▸ About this task:
Filter the lines below, keeping each one that holds "when".
Data for analysis START
Below are the code and all the weights of a small trained network. Each question names an input and a target symbol and asks about switching units off, where a switched-off unit gives its printed mean instead of its output.

import numpy as np


def w(rows, s, z=0):
    codes = np.array(rows[::2]) - 128.0
    scale = np.full(codes.shape[1], s)
    scale[-1] = z or s
    return codes * scale


def norm(h):
    return h / np.sqrt((h * h).mean(-1, keepdims=True) + 1e-5)


def f(y):
    return y / 2 * (1 + np.tanh(0.7978845608 * (y + 0.044715 * y**3)))


def softmax(a):
    e = np.exp(a - a.max(-1, keepdims=True))
    return e / e.sum(-1, keepdims=True)


def log_softmax(a):
    a = a - a.max(-1, keepdims=True)
    return a - np.log(np.exp(a).sum(-1, keepdims=True))


def net(x, mask):
    ids = ['ΓΔΘΛΞΣΨαεζημπτφω'.index(c) for c in x.split()]
    T = len(ids)
    res = E[ids] + P[:T]
    q, k, v = (norm(res) @ M[0].T for M in (Q, K, V))
    z = softmax(np.where(np.tri(T) > 0, q @ k.T / 3**0.5, -1e9)) @ v
    res = res + np.where(mask[0], z, O[0][:, -1]) @ O[0][:, :-1]
    y = f(norm(res) @ A[0][:, :-1].T + A[0][:, -1])
    res = res + np.where(mask[1:9], y, B[0][:, -1]) @ B[0][:, :-1]
    return log_softmax(norm(res)[-1] @ U[:, :-1].T + U[:, -1])


Q, K, V, O, A, B = {}, {}, {}, {}, {}, {}
E = w([
[152,162,142,128,152],'Γ',
[172,178,119,200,130],'Δ',
[206,158,108,112,126],'Θ',
[153,119,108,198,96],'Λ',
[123,138,137,144,137],'Ξ',
[138,121,150,167,102],'Σ',
[11,43,211,236,157],'Ψ',
[131,166,146,125,140],'α',
[150,159,159,114,137],'ε',
[89,97,126,109,128],'ζ',
[57,200,36,207,36],'η',
[113,161,152,85,161],'μ',
[137,44,175,156,179],'π',
[213,237,132,118,135],'τ',
[115,115,159,94,125],'φ',
[134,100,112,184,196],'ω',
],0.0012)
P = w([
[62,150,204,254,153],'0',
[172,216,177,223,160],'1',
[210,175,111,66,136],'2',
[60,109,148,161,130],'3',
[176,190,147,179,139],'4',
[196,145,91,35,129],'5',
[76,86,120,138,114],'6',
[177,177,133,157,123],'7',
[217,137,82,38,121],'8',
],0.00076)
Q[0] = w([
[3,189,238,254,180],'head 1',
[251,254,251,253,208],'head 1',
[254,232,76,2,121],'head 1',
],0.0034)
K[0] = w([
[9,237,253,7,241],'head 1',
[36,7,24,2,164],'head 1',
[187,4,3,200,42],'head 1',
],0.0034)
V[0] = w([
[70,201,79,98,89],'head 1',
[119,133,49,162,221],'head 1',
[110,60,121,4,217],'head 1',
],0.002)
O[0] = w([
[32,249,85,128,94,115],'head 1',
[119,134,3,162,250,139],'head 1',
[132,155,187,202,185,2],'head 1',
],0.0026,0.0019)
A[0] = w([
[10,3,167,159,160,7],'neuron 1',
[112,93,125,92,220,231],'neuron 2',
[209,166,104,166,45,71],'neuron 3',
[217,145,119,138,156,36],'neuron 4',
[164,135,233,49,129,149],'neuron 5',
[176,199,87,173,70,51],'neuron 6',
[51,48,112,173,43,121],'neuron 7',
[28,105,223,122,171,109],'neuron 8',
],0.0029,0.0015)
B[0] = w([
[160,140,172,3,188,59],'neuron 1',
[143,128,156,198,178,199],'neuron 2',
[81,81,151,62,169,255],'neuron 3',
[139,134,74,38,89,146],'neuron 4',
[73,90,175,170,127,207],'neuron 5',
[76,124,170,74,187,220],'neuron 6',
[165,200,165,154,112,152],'neuron 7',
[109,68,25,64,97,91],'neuron 8',
],0.0026,0.00074)
U = w([
[226,192,249,124,65,65],'Γ',
[247,185,37,2,165,91],'Δ',
[241,245,175,78,144,5],'Θ',
[254,2,2,2,2,200],'Λ',
[2,5,9,146,221,76],'Ξ',
[152,8,254,23,3,134],'Σ',
[209,2,235,84,215,88],'Ψ',
[2,237,254,2,246,178],'α',
[48,49,254,89,180,87],'ε',
[253,254,245,254,8,138],'ζ',
[18,254,2,135,2,191],'η',
[3,254,224,253,254,162],'μ',
[252,2,209,234,226,137],'π',
[107,241,157,89,121,64],'τ',
[9,6,250,249,23,124],'φ',
[254,120,2,254,254,212],'ω',
],0.0034,0.0031)

Each question gives the input, a string of symbols that net reads in full, and the target symbol t.
The units are the heads (3 rows each of Q, K, V and O) and the neurons (one row each of A and B). Each row of codes is followed by its name. A weight is (code - 128) times the scale printed after its matrix; where a second scale follows, it is the last column's (O, A, B and U).
mask holds one flag per unit, heads first, then neurons. A switched-off unit (its flag False) gives its mean, the last column of its rows in O or B, instead of its output. The means were averaged over made-up inputs and are rounded, as every weight is.
A unit's drop is (log p(t) with every unit on - log p(t) with that unit switched off) / (log p(t) with every unit on - log p(t) with every unit switched off).
The circuit of an input: a set's keep is (log p(t) with only the set's units on - log p(t) with every unit switched off) / (log p(t) with every unit on - log p(t) with every unit switched off). Starting from all 9 units, units are removed one at a time, each time the one whose removal leaves the highest keep (on an exact tie, the one counted first), for as long as the keep stays at least 0.8.
units of the circuit, in order: the units of the circuit, biggest drop first
most important unit: the unit with the biggest drop
k most important neurons: the k neurons with the biggest drops, biggest first
drop when u is switched off: that unit's drop, to one decimal
input Λ α Ξ μ Λ, target μ: 2 most important neurons : [neuron 6; neuron 3]
input α Λ ω ε τ α, target ω: units of the circuit, in order : [head 1; neuron 2; neuron 1]
input α Ψ ω α ω α, target ω: units of the circuit, in order : [head 1; neuron 1]
input α α Ξ α Ξ, target α: units of the circuit, in order : [neuron 6]
input Γ Λ α Γ Λ α α Λ, target α: units of the circuit, in order : [neuron 6; neuron 3; head 1]
input Λ Δ Λ α ω α ε, target φ: units of the circuit, in order : [neuron 4; neuron 6]
input Σ φ Γ α Δ, target α: units of the circuit, in order : [neuron 6; neuron 3]
input α μ α, target α: units of the circuit, in order : [neuron 7; neuron 5; head 1]
input α α Γ μ ε, target μ: units of the circuit, in order : [head 1; neuron 7]
input Λ Ξ Ξ α Λ, target α: 3 most important neurons : [neuron 6; neuron 3; neuron 8]
input α Λ α Ξ Λ α Δ, target μ: 4 most important neurons : [neuron 6; neuron 8; neuron 1; neuron 3]
input Λ Γ Λ Λ, target ζ: 2 most important neurons : [neuron 7; neuron 8]
input α φ Λ α Γ, target α: 2 most important neurons : [neuron 8; neuron 6]
input α ζ Σ μ α Γ α Γ, target α: most important unit : neuron 6
input α α μ Δ α α μ Λ, target μ: 4 most important neurons : [neuron 6; neuron 3; neuron 1; neuron 8]
input α Δ Ψ α Θ μ τ, target α: 2 most important neurons : [neuron 8; neuron 6]
input α α μ, target μ: 4 most important neurons : [neuron 5; neuron 1; neuron 2; neuron 3]
input α Γ α α α α α, target η: 3 most important neurons : [neuron 8; neuron 5; neuron 2]
input α Δ Λ η Λ, target η: 2 most important neurons : [neuron 1; neuron 5]
input ω η Γ α, target η: most important unit : neuron 8
input μ μ Λ μ φ μ Ψ α, target μ: 2 most important neurons : [neuron 1; neuron 7]
input τ μ α, target α: drop when neuron 8 is switched off : 0.3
Data for analysis END
▸ Solution to the problem:
drop when u is switched off: that unit's drop, to one decimal
input τ μ α, target α: drop when neuron 8 is switched off : 0.3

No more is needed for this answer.